----- DATA SHOWN -----
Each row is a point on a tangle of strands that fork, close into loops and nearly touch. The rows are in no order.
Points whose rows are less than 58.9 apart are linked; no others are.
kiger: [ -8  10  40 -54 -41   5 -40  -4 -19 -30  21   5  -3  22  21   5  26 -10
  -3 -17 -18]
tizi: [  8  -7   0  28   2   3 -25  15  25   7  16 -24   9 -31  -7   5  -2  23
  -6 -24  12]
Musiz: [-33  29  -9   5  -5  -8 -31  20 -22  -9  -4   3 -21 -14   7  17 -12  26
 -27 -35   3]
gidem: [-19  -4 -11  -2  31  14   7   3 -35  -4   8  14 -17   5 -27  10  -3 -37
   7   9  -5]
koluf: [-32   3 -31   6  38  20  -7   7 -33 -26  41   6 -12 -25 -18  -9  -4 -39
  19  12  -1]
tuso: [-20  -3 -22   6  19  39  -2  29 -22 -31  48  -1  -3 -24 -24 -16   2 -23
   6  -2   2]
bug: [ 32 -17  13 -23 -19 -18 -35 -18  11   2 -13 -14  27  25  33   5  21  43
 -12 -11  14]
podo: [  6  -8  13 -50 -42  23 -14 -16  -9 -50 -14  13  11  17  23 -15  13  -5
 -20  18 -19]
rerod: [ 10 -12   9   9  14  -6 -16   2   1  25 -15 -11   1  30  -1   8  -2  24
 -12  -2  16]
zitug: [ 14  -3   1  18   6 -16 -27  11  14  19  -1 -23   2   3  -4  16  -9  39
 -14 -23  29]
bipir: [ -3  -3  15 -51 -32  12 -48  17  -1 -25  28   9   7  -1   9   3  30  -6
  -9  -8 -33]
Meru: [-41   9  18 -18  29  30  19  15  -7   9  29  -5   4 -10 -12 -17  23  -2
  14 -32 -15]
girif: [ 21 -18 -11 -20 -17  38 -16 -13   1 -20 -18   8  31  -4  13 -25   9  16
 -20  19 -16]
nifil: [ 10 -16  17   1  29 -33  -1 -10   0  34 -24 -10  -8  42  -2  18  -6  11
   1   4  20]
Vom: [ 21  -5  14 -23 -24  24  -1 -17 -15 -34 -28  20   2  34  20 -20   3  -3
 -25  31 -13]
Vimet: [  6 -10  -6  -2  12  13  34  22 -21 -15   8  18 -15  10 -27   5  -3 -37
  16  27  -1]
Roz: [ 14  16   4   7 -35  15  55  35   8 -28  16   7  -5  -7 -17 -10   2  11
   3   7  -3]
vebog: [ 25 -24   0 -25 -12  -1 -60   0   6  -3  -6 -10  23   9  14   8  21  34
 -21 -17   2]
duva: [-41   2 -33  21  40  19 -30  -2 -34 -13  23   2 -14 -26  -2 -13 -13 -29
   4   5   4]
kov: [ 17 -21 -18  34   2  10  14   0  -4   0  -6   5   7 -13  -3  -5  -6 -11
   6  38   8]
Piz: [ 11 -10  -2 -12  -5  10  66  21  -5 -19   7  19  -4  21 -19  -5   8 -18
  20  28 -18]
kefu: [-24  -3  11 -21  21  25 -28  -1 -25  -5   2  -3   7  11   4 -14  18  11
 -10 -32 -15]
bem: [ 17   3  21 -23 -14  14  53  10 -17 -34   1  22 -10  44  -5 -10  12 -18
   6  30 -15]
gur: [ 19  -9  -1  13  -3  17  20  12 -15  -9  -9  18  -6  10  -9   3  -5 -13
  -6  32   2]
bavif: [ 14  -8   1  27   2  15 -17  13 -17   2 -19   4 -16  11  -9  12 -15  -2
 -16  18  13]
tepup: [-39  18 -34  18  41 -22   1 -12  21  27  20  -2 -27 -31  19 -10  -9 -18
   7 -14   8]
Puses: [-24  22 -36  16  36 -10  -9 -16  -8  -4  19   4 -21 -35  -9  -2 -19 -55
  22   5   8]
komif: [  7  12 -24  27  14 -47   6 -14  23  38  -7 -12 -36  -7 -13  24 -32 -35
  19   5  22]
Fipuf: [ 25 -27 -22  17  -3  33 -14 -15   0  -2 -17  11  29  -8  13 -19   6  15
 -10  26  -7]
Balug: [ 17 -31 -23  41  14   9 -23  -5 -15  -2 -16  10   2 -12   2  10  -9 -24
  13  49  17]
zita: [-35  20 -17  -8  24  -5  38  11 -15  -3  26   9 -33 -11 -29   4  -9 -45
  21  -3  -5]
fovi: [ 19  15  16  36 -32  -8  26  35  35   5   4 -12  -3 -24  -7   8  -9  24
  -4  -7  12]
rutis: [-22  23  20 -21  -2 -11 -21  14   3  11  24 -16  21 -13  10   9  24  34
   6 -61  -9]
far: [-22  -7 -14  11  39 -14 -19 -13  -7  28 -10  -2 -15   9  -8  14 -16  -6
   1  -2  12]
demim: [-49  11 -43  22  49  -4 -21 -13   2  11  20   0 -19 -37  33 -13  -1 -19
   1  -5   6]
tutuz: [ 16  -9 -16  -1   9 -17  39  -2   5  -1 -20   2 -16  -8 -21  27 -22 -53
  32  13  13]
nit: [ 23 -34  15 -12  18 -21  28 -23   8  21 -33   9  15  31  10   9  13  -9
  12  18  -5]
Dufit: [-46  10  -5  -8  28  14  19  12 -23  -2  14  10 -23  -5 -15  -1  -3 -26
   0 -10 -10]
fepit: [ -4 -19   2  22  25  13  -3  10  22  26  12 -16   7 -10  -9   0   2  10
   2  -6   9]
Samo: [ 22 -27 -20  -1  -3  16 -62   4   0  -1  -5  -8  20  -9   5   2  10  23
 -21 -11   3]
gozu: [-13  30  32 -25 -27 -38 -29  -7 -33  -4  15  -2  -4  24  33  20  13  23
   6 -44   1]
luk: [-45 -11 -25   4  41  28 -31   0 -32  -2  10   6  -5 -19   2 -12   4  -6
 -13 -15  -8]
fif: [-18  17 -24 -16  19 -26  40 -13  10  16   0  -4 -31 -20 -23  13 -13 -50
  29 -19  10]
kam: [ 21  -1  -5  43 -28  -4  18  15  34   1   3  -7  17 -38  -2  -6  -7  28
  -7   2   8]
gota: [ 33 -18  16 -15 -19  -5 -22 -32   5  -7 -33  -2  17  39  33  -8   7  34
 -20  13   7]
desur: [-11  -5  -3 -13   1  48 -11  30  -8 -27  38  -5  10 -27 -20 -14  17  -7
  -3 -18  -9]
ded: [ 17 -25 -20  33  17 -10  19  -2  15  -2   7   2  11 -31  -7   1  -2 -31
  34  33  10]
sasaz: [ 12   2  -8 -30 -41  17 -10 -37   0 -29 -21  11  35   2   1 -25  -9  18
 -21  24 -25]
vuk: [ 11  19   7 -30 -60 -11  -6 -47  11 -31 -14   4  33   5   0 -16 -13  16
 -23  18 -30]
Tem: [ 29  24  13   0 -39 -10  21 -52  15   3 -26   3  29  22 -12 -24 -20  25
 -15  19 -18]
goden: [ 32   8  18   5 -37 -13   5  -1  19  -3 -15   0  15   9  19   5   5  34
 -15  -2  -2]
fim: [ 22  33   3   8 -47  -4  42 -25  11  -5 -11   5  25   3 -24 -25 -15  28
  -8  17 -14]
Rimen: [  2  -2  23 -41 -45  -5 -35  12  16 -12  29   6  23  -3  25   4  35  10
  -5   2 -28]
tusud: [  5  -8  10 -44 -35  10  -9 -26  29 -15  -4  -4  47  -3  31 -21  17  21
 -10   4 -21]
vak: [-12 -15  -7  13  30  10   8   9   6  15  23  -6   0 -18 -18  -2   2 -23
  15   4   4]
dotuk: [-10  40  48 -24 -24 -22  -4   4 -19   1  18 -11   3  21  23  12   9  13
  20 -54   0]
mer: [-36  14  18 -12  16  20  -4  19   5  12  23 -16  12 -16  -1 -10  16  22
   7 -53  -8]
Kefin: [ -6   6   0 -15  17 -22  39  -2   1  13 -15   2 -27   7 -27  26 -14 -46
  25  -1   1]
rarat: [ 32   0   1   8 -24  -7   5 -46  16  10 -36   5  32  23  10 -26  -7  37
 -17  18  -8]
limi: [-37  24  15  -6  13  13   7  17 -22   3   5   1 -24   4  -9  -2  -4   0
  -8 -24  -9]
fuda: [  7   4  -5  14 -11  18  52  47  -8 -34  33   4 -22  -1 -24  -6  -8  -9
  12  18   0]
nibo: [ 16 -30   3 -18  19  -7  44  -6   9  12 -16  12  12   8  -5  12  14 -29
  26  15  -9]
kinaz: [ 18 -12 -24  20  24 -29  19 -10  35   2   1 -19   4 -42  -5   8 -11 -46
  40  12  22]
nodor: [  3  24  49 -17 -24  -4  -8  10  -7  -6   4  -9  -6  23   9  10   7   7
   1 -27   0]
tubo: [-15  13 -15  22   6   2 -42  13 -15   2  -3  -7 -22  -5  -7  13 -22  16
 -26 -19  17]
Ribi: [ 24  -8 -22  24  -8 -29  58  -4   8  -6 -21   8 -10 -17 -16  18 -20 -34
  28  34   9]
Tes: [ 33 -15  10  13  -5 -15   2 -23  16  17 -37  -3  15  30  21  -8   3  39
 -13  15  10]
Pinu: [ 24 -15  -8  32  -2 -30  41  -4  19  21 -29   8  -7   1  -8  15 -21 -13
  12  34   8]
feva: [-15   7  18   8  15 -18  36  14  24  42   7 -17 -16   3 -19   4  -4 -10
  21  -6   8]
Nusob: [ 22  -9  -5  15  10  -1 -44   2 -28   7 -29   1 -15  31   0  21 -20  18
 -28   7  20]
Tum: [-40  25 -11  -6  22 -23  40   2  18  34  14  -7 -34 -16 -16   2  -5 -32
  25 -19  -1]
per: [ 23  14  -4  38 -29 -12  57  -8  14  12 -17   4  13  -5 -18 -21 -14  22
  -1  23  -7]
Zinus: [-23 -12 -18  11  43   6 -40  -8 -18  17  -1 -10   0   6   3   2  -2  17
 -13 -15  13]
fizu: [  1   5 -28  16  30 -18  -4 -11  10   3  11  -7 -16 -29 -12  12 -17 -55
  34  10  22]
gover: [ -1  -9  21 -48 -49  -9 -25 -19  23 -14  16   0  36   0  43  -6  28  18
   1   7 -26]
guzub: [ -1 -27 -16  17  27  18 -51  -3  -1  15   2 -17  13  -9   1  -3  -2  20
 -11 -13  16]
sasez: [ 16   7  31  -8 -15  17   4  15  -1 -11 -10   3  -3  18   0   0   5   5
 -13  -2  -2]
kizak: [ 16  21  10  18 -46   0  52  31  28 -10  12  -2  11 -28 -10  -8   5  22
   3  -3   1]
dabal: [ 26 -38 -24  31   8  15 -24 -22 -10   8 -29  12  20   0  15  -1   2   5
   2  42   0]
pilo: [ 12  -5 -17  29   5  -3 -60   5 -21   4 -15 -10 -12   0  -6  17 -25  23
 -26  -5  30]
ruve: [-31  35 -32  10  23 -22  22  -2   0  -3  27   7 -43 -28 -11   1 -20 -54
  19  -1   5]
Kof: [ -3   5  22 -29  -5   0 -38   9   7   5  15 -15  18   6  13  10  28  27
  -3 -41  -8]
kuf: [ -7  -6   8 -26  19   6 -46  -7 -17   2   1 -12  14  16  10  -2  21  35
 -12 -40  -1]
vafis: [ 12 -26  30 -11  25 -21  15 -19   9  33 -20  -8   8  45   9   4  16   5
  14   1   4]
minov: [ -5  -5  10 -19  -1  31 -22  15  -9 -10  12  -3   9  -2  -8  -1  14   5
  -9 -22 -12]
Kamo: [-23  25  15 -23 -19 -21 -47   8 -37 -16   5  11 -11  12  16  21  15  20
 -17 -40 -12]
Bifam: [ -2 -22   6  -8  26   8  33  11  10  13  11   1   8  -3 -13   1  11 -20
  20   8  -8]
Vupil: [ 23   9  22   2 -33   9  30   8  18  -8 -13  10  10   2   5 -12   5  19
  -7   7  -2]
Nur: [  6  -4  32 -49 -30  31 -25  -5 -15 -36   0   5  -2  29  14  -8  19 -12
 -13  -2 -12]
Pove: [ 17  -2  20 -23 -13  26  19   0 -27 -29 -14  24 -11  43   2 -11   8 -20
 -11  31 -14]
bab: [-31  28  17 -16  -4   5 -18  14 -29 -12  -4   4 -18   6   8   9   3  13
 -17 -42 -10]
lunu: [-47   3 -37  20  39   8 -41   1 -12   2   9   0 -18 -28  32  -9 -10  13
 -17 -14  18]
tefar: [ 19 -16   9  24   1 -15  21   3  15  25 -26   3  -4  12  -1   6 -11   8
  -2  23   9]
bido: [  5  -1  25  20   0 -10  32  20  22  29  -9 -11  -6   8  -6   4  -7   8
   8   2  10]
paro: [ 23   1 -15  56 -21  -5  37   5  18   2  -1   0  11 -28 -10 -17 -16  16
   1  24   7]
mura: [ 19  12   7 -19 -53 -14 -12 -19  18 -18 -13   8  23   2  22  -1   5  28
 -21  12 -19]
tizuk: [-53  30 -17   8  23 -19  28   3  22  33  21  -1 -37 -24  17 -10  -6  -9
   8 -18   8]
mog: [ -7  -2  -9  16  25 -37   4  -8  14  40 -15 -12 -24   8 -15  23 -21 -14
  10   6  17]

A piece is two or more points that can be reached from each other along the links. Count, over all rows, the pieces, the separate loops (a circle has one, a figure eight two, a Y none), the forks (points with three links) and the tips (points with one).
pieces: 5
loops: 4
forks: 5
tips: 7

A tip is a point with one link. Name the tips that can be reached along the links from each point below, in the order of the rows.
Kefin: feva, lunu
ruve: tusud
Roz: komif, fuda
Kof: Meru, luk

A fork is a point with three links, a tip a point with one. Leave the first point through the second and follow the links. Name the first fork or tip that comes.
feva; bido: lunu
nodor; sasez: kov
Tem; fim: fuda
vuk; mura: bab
-----
Once you have read through the entries, say how many of their lines include the string "Meru" and give nothing but that number.

**YOUR RESPONSE**: 2